- How to complete this task -
Start at the line below containing "[-0.7 -8.1 -1.7" and stop at the line containing "2.1 -1.7 -2.6". Repeat every line of that stretch exactly, and nothing outside it.
Supplied records below:
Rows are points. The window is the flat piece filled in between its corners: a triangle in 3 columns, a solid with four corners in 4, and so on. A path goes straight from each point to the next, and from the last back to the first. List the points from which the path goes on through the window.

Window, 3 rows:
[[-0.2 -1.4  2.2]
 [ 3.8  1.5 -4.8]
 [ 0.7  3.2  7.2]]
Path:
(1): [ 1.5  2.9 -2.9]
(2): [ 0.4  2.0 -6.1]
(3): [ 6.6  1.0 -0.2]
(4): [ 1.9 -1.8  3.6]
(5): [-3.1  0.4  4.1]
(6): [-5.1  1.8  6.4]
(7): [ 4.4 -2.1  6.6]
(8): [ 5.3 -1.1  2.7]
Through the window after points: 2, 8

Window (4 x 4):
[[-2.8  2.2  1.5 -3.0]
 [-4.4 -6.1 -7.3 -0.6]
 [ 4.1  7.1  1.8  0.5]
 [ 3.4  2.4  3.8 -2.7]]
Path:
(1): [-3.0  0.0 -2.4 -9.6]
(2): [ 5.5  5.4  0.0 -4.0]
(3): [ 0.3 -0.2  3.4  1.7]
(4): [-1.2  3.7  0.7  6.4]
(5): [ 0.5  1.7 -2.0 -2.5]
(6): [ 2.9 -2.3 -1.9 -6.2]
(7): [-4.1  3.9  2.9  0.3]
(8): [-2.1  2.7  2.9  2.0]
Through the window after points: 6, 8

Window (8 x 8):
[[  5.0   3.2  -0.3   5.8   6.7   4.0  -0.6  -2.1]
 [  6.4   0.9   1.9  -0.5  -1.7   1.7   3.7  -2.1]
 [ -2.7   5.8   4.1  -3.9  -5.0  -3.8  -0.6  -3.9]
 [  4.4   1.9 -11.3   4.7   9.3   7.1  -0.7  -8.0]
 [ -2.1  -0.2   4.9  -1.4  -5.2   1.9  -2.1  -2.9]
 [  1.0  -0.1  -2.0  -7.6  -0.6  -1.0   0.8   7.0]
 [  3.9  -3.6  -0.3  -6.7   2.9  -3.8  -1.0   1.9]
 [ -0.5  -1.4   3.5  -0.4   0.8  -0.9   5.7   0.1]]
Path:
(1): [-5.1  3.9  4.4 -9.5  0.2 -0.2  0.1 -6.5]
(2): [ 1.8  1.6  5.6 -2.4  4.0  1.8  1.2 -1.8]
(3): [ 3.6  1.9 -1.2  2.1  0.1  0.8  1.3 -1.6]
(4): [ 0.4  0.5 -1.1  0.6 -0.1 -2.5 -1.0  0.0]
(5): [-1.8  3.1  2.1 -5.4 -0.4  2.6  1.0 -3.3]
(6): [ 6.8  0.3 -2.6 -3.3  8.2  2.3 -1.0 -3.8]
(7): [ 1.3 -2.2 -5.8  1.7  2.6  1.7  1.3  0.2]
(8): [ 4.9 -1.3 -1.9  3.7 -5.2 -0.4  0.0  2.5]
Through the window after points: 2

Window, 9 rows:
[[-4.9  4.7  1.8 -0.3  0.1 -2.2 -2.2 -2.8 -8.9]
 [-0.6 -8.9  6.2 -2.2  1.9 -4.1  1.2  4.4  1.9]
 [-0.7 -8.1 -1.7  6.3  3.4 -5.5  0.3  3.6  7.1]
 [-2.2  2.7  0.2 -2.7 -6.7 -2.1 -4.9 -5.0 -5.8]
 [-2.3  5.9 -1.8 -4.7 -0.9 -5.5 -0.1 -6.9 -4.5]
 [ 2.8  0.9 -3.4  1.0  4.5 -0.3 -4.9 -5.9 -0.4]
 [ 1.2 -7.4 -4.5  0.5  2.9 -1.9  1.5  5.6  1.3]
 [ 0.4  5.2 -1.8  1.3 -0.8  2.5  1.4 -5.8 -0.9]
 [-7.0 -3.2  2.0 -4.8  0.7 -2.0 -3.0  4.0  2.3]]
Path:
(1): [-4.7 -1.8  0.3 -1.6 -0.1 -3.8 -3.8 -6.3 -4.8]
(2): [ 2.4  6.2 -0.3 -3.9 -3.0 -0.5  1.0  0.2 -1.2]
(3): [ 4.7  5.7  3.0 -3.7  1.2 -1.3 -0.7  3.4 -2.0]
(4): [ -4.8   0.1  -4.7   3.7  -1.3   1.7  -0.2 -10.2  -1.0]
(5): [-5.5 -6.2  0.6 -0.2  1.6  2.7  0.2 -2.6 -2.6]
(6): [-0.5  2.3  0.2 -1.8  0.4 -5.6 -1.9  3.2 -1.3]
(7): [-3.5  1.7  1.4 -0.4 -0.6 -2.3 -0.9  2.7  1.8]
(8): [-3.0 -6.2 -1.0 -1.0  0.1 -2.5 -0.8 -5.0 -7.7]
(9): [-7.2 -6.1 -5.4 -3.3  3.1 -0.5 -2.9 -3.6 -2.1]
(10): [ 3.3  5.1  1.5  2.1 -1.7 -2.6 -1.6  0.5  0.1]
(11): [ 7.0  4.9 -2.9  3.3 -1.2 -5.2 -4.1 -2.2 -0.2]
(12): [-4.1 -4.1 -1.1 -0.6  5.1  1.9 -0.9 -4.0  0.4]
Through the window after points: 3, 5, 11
End of Supplied records.
- Task answer -
 [-0.7 -8.1 -1.7  6.3  3.4 -5.5  0.3  3.6  7.1]
 [-2.2  2.7  0.2 -2.7 -6.7 -2.1 -4.9 -5.0 -5.8]
 [-2.3  5.9 -1.8 -4.7 -0.9 -5.5 -0.1 -6.9 -4.5]
 [ 2.8  0.9 -3.4  1.0  4.5 -0.3 -4.9 -5.9 -0.4]
 [ 1.2 -7.4 -4.5  0.5  2.9 -1.9  1.5  5.6  1.3]
 [ 0.4  5.2 -1.8  1.3 -0.8  2.5  1.4 -5.8 -0.9]
 [-7.0 -3.2  2.0 -4.8  0.7 -2.0 -3.0  4.0  2.3]]
Path:
(1): [-4.7 -1.8  0.3 -1.6 -0.1 -3.8 -3.8 -6.3 -4.8]
(2): [ 2.4  6.2 -0.3 -3.9 -3.0 -0.5  1.0  0.2 -1.2]
(3): [ 4.7  5.7  3.0 -3.7  1.2 -1.3 -0.7  3.4 -2.0]
(4): [ -4.8   0.1  -4.7   3.7  -1.3   1.7  -0.2 -10.2  -1.0]
(5): [-5.5 -6.2  0.6 -0.2  1.6  2.7  0.2 -2.6 -2.6]
(6): [-0.5  2.3  0.2 -1.8  0.4 -5.6 -1.9  3.2 -1.3]
(7): [-3.5  1.7  1.4 -0.4 -0.6 -2.3 -0.9  2.7  1.8]
(8): [-3.0 -6.2 -1.0 -1.0  0.1 -2.5 -0.8 -5.0 -7.7]
(9): [-7.2 -6.1 -5.4 -3.3  3.1 -0.5 -2.9 -3.6 -2.1]
(10): [ 3.3  5.1  1.5  2.1 -1.7 -2.6 -1.6  0.5  0.1]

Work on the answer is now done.